Each row is a point on a tangle of strands that fork, close into loops and nearly touch. The rows are in no order.
In the rows, zero is written as 100.
Points whose rows are less than 85.2 apart are linked; no others are.
gev: 82 108 87 105 84 80 100 61 123 120 100 83 96 71 117 109 106 104 135 92
 108 112 125 111 117 110 104
rul: 71 99 129 83 83 121 79 100 116 83 101 101 80 67 106 103 94 82 94 97 79
 115 102 75 115 81 112
zuso: 87 108 105 97 114 99 70 93 125 56 107 100 60 77 92 113 86 114 78 80 68
 118 138 82 86 58 97
sibuz: 92 75 111 77 104 125 133 81 46 88 103 122 94 95 91 115 134 84 99 76 84
 104 101 89 118 139 93
fuze: 118 105 79 109 123 68 109 59 100 118 138 99 108 81 96 83 129 104 112 94
 117 68 109 101 93 116 99
pir: 104 83 136 104 103 96 44 89 131 100 92 102 105 82 128 115 90 97 114 75
 125 119 120 96 110 92 110
lema: 130 105 65 117 114 67 128 64 129 120 135 89 111 75 91 76 137 98 92 113
 100 76 101 94 76 104 101
Magod: 115 105 102 41 81 132 109 129 86 81 107 105 127 122 119 105 84 114 113
 78 98 102 91 77 87 121 125
gigot: 114 97 125 138 101 65 90 99 140 117 89 74 102 91 128 92 82 112 112 117
 131 95 105 129 103 89 107
menom: 117 95 95 120 109 111 129 95 87 65 131 138 91 74 73 70 144 112 83 119 72
 99 99 80 105 87 93
rit: 105 117 91 89 95 104 74 115 105 117 96 103 95 89 108 95 79 90 129 117
 102 108 96 114 119 84 127
peta: 86 74 117 98 112 115 122 87 37 105 105 104 103 101 101 111 120 82 99 83
 104 96 82 111 106 154 96
Siso: 82 88 109 97 94 93 126 72 107 108 118 78 93 86 120 89 113 60 90 101 82
 82 100 93 111 98 103
Meni: 101 112 83 73 78 119 129 101 116 116 115 98 130 113 73 78 94 91 89 115
 104 65 40 95 64 144 97
tar: 115 93 115 136 104 79 98 107 106 134 117 63 127 102 109 67 97 91 107 110
 163 80 61 116 88 122 94
posu: 97 109 86 91 115 72 90 75 115 95 103 100 87 92 119 106 102 117 131 79 97
 97 150 101 118 88 104
gitud: 90 108 120 73 97 118 135 85 74 91 120 114 107 119 64 89 94 110 66 79 90
 61 61 116 64 148 98
beram: 108 127 70 98 113 113 147 113 68 60 110 106 69 115 83 94 110 126 68 118
 65 91 112 98 90 53 91
rivi: 84 68 116 95 110 119 110 98 67 84 102 120 80 82 106 117 128 82 111 84 83
 128 122 74 132 114 99
ribup: 124 90 123 84 119 121 95 165 49 64 85 118 71 116 96 114 87 94 93 60 82
 115 119 70 114 66 118
vem: 109 104 87 128 64 80 105 89 159 144 71 65 116 75 100 97 95 114 120 130
 124 126 93 128 75 106 108
setos: 87 80 97 84 121 130 84 112 56 86 58 120 66 125 109 160 93 99 114 48 98
 124 135 86 125 112 103
mig: 134 101 76 115 98 84 139 79 132 115 122 90 123 95 86 63 127 94 85 135
 105 69 72 91 73 105 99
Gena: 112 86 73 78 113 108 104 109 85 91 87 95 102 112 100 125 89 107 96 87 89
 114 104 112 59 87 103
nam: 125 113 109 42 73 135 142 148 81 63 107 124 119 130 100 105 90 111 84 72
 59 92 100 70 87 110 121
Puzag: 103 89 134 86 105 97 45 78 118 110 125 97 126 80 114 115 91 91 116 70
 131 100 93 79 85 109 108
redel: 83 85 107 82 107 112 77 98 67 110 84 101 118 123 128 125 97 78 112 84
 110 107 102 98 120 117 93
pumon: 105 79 96 129 129 79 73 108 97 60 77 126 51 114 103 138 96 115 109 61 98
 129 153 87 128 72 84
doke: 71 88 84 129 88 77 103 77 110 134 82 89 101 84 82 93 121 76 106 133 94
 101 92 119 122 118 76
gog: 59 104 123 99 74 137 80 90 95 107 92 89 95 93 125 87 90 109 131 97 137
 118 86 113 123 125 113
mume: 118 82 78 74 108 105 71 105 108 97 82 96 117 107 114 126 87 102 109 71
 100 122 112 93 58 82 99
Nat: 113 74 101 102 115 90 75 126 98 65 91 127 82 110 91 103 112 108 93 65 80
 128 142 73 114 70 90
litun: 102 126 88 72 105 108 160 93 73 91 111 105 104 128 62 91 104 114 60 101
 70 57 66 119 60 133 97
mibed: 88 113 101 94 98 103 96 86 135 86 125 118 109 95 79 68 105 102 81 120 80
 88 75 82 89 93 85
tudud: 105 99 81 128 125 65 96 90 105 98 101 113 85 78 85 117 108 99 99 122 71
 112 130 107 116 80 90
zisot: 90 82 99 130 102 102 85 114 77 117 79 91 100 109 93 99 91 122 121 122
 154 121 67 143 105 119 98
Befig: 79 95 113 70 107 134 80 97 102 52 102 109 77 106 90 110 83 107 62 73 61
 109 116 75 78 77 98
Bokom: 106 122 92 156 73 76 105 98 141 169 95 55 133 116 89 61 105 84 106 127
 171 70 90 105 103 134 77
noba: 106 107 103 96 105 97 62 115 101 117 107 99 111 106 126 92 71 109 131
 108 134 104 87 116 119 96 118
tele: 74 99 118 74 103 129 101 91 86 65 111 109 94 119 86 98 84 114 79 86 77
 92 89 101 87 97 87
kaz: 99 100 108 60 106 118 126 108 38 80 106 140 98 118 83 109 106 98 88 81
 65 87 101 94 115 125 103
liru: 115 97 114 82 121 90 68 107 108 95 130 103 119 109 114 93 76 105 115 83
 130 81 86 102 85 98 107
zibun: 113 126 96 137 82 67 91 97 160 151 87 82 122 100 71 70 87 93 97 155 118
 76 64 112 106 99 99
tufel: 90 100 136 75 96 113 128 95 55 103 104 104 117 121 88 104 90 93 85 76 97
 78 68 119 81 152 106
femo: 111 90 124 68 120 118 100 123 47 80 103 140 108 138 98 112 102 91 88 70
 80 92 121 85 134 119 99
gubuz: 105 97 90 99 130 71 94 72 88 103 132 107 97 99 107 95 117 106 130 74 124
 75 125 96 108 113 99
pala: 88 82 123 91 102 113 96 91 101 78 112 118 83 65 93 97 124 83 102 86 77
 122 109 71 118 97 105
bagi: 122 117 78 137 82 69 115 98 152 160 99 61 134 117 84 70 94 78 95 151 140
 62 63 103 97 111 99
bafo: 85 97 88 71 108 103 93 79 100 82 96 90 75 94 130 116 97 100 120 63 96 98
 147 81 110 89 109
mamiz: 103 101 102 85 80 116 107 112 104 121 106 93 145 126 106 83 94 95 101
 109 137 88 43 103 77 140 94
nirab: 89 117 82 108 64 90 102 75 137 140 88 65 119 71 113 97 102 96 133 105
 125 110 105 111 76 119 108
dip: 132 114 90 57 96 124 127 143 83 56 129 134 108 118 79 91 108 116 72 86
 59 97 102 63 75 93 107
sevas: 95 94 126 127 97 101 33 92 125 124 75 98 101 74 135 131 87 115 132 77
 140 126 112 122 106 101 109
tudu: 69 109 109 99 116 111 107 92 78 70 119 118 63 86 71 94 96 114 82 107 81
 97 88 108 89 85 90
dun: 103 110 115 43 77 143 103 138 86 68 87 119 99 142 108 117 85 85 80 59 61
 95 121 54 109 98 114
Kas: 116 81 102 99 113 101 104 129 92 70 100 123 97 114 99 95 102 98 88 99 78
 113 116 89 113 62 88
Dev: 82 105 98 75 97 109 95 75 121 83 127 115 113 120 91 84 98 107 74 95 82
 78 80 90 78 111 74
Kidu: 88 109 101 108 93 120 121 95 86 85 120 129 91 91 63 62 118 108 79 128 71
 85 77 97 106 97 94
kuv: 72 106 123 81 86 151 97 105 95 85 99 86 84 105 128 96 72 110 112 96 116
 102 85 109 107 96 118
gan: 89 121 84 105 89 100 108 101 108 110 87 91 83 87 90 90 88 115 118 130
 106 108 89 125 101 84 113
Pem: 112 92 72 109 121 78 73 85 88 134 82 90 127 114 117 123 101 100 126 103
 126 106 115 125 95 103 79
mopel: 145 119 86 68 101 128 154 139 82 70 133 119 111 113 94 94 99 106 69 118
 62 80 74 68 69 81 116
duv: 82 98 127 143 77 72 70 88 113 150 78 68 122 86 134 107 103 69 118 117
 121 108 101 118 138 123 94
Ver: 132 103 68 120 124 63 116 113 102 89 89 108 83 82 78 116 120 111 95 131
 64 120 138 92 111 46 96
fisu: 112 95 107 132 76 90 57 98 143 123 59 99 113 76 134 125 88 125 125 96
 115 149 116 130 86 91 115
saf: 82 111 85 123 107 89 107 91 99 125 75 73 73 90 89 107 79 102 112 125 117
 95 94 147 95 92 106
gamag: 105 112 101 133 82 63 98 91 141 136 87 92 114 88 72 82 109 94 96 154 103
 90 97 117 122 100 90
ribu: 98 116 109 107 98 78 84 87 145 79 128 111 93 71 81 77 104 108 78 126 71
 97 96 82 98 79 96
Sidiv: 97 86 106 101 92 115 110 122 83 114 95 93 121 107 98 88 99 109 110 119
 137 106 49 120 89 124 103
lipub: 95 80 82 97 107 100 58 92 74 121 76 97 135 127 134 139 91 81 109 88 115
 108 113 115 106 113 75
mipa: 101 82 118 68 104 127 72 123 49 96 84 125 119 131 120 123 95 93 115 77
 106 105 106 94 141 136 101
Badom: 108 113 85 104 104 102 108 140 83 54 104 100 52 93 85 109 111 101 61 82
 56 122 148 60 88 43 104
fofa: 113 96 138 143 101 79 104 105 123 112 113 76 101 88 111 64 91 111 110
 119 142 94 77 126 102 96 109
pid: 125 110 65 111 115 75 103 132 96 71 82 105 69 95 84 120 107 110 84 105
 60 125 152 83 103 30 98
Bozud: 124 104 80 108 98 109 157 95 116 116 120 93 121 125 79 67 117 88 64 123
 110 65 43 91 62 115 99
Sir: 82 101 103 114 89 95 88 88 104 136 93 76 125 93 114 89 103 68 113 118
 117 92 81 107 125 125 93
gevam: 71 96 116 131 96 118 67 113 86 117 74 88 91 96 127 95 88 116 125 109 159
 128 71 147 119 118 112
zumod: 73 99 110 105 82 100 112 71 115 129 108 56 115 96 129 85 100 55 95 96
 110 77 88 98 107 125 94
Monoz: 99 110 116 147 106 52 101 79 131 127 82 70 74 73 105 111 81 113 109 121
 111 101 112 143 92 87 104
Zafet: 104 103 62 86 114 91 115 86 101 100 99 78 96 108 88 114 90 118 88 106 95
 100 95 119 45 79 101
pada: 96 93 114 117 79 99 70 112 142 92 64 100 87 68 120 124 76 120 107 100 90
 147 121 118 97 60 113
Dap: 84 75 90 111 129 98 82 86 91 79 71 113 51 112 118 162 101 99 120 49 106
 122 151 89 135 100 94
gulu: 92 98 113 58 71 151 83 121 101 91 97 103 121 117 146 102 80 110 120 76
 119 122 89 87 101 116 121
Mezom: 85 114 90 148 60 79 100 83 127 158 80 68 128 103 95 63 117 102 122 128
 153 88 96 117 122 135 75
doten: 120 92 98 92 95 105 118 133 106 80 113 114 114 115 118 83 103 74 81 115
 66 89 95 73 113 71 97
Vavi: 88 100 71 89 115 100 138 86 83 106 100 91 92 119 64 100 100 111 76 113
 94 81 82 125 63 104 86
nete: 122 142 73 90 100 123 166 120 73 75 128 111 97 110 71 85 106 130 67 132
 71 80 80 93 75 70 104
gugeg: 98 107 76 136 107 59 86 75 90 156 93 82 114 98 106 111 116 97 139 113
 146 98 113 128 122 124 83
vamo: 106 98 111 91 122 117 86 139 58 46 87 120 38 99 71 129 103 95 70 53 64
 120 140 58 102 59 105
kab: 105 88 99 101 98 98 128 100 105 103 109 95 112 93 114 84 124 64 86 127
 71 93 97 85 117 84 96
lora: 105 113 129 105 106 69 67 98 157 71 111 115 85 75 98 100 89 111 84 106
 64 103 130 88 104 72 107
Sur: 85 89 88 115 109 85 106 90 77 103 93 120 82 85 72 106 119 86 105 127 81
 109 99 108 126 100 84

A fork is a point with three links, a tip a point with one. Leave the first point through the second and follow the links. Name the first fork or tip that comes.
Siso, kab -> setos
zisot, gevam -> nam
fisu, sevas -> tar
gulu, kuv -> posu
mume, Gena -> sibuz
Nat, Kas -> Sir
peta, tufel -> mume
rit, noba -> pada

How many points has the smallest loop of links through each point below? Write 0 if it is on no loop.
zuso -> 7
Dev -> 5
doten -> 0

A tip is a point with one link. Name the tips that can be reached along the links from each point below, in the order of the rows.
fuze -> beram, vem, bafo, dun
sibuz -> rul, mume, gugeg
Badom -> ribup, setos, duv, Mezom
noba -> tar, pada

§ §

* [ASSIGNED TASK]
Using the data above, print exactly the lines from the line that contains "137 106 49 120 89 124 103" through the line that contains "128 71 147 119 118 112", with both included.

* [EXERCISE RESULT]
 137 106 49 120 89 124 103
lipub: 95 80 82 97 107 100 58 92 74 121 76 97 135 127 134 139 91 81 109 88 115
 108 113 115 106 113 75
mipa: 101 82 118 68 104 127 72 123 49 96 84 125 119 131 120 123 95 93 115 77
 106 105 106 94 141 136 101
Badom: 108 113 85 104 104 102 108 140 83 54 104 100 52 93 85 109 111 101 61 82
 56 122 148 60 88 43 104
fofa: 113 96 138 143 101 79 104 105 123 112 113 76 101 88 111 64 91 111 110
 119 142 94 77 126 102 96 109
pid: 125 110 65 111 115 75 103 132 96 71 82 105 69 95 84 120 107 110 84 105
 60 125 152 83 103 30 98
Bozud: 124 104 80 108 98 109 157 95 116 116 120 93 121 125 79 67 117 88 64 123
 110 65 43 91 62 115 99
Sir: 82 101 103 114 89 95 88 88 104 136 93 76 125 93 114 89 103 68 113 118
 117 92 81 107 125 125 93
gevam: 71 96 116 131 96 118 67 113 86 117 74 88 91 96 127 95 88 116 125 109 159
 128 71 147 119 118 112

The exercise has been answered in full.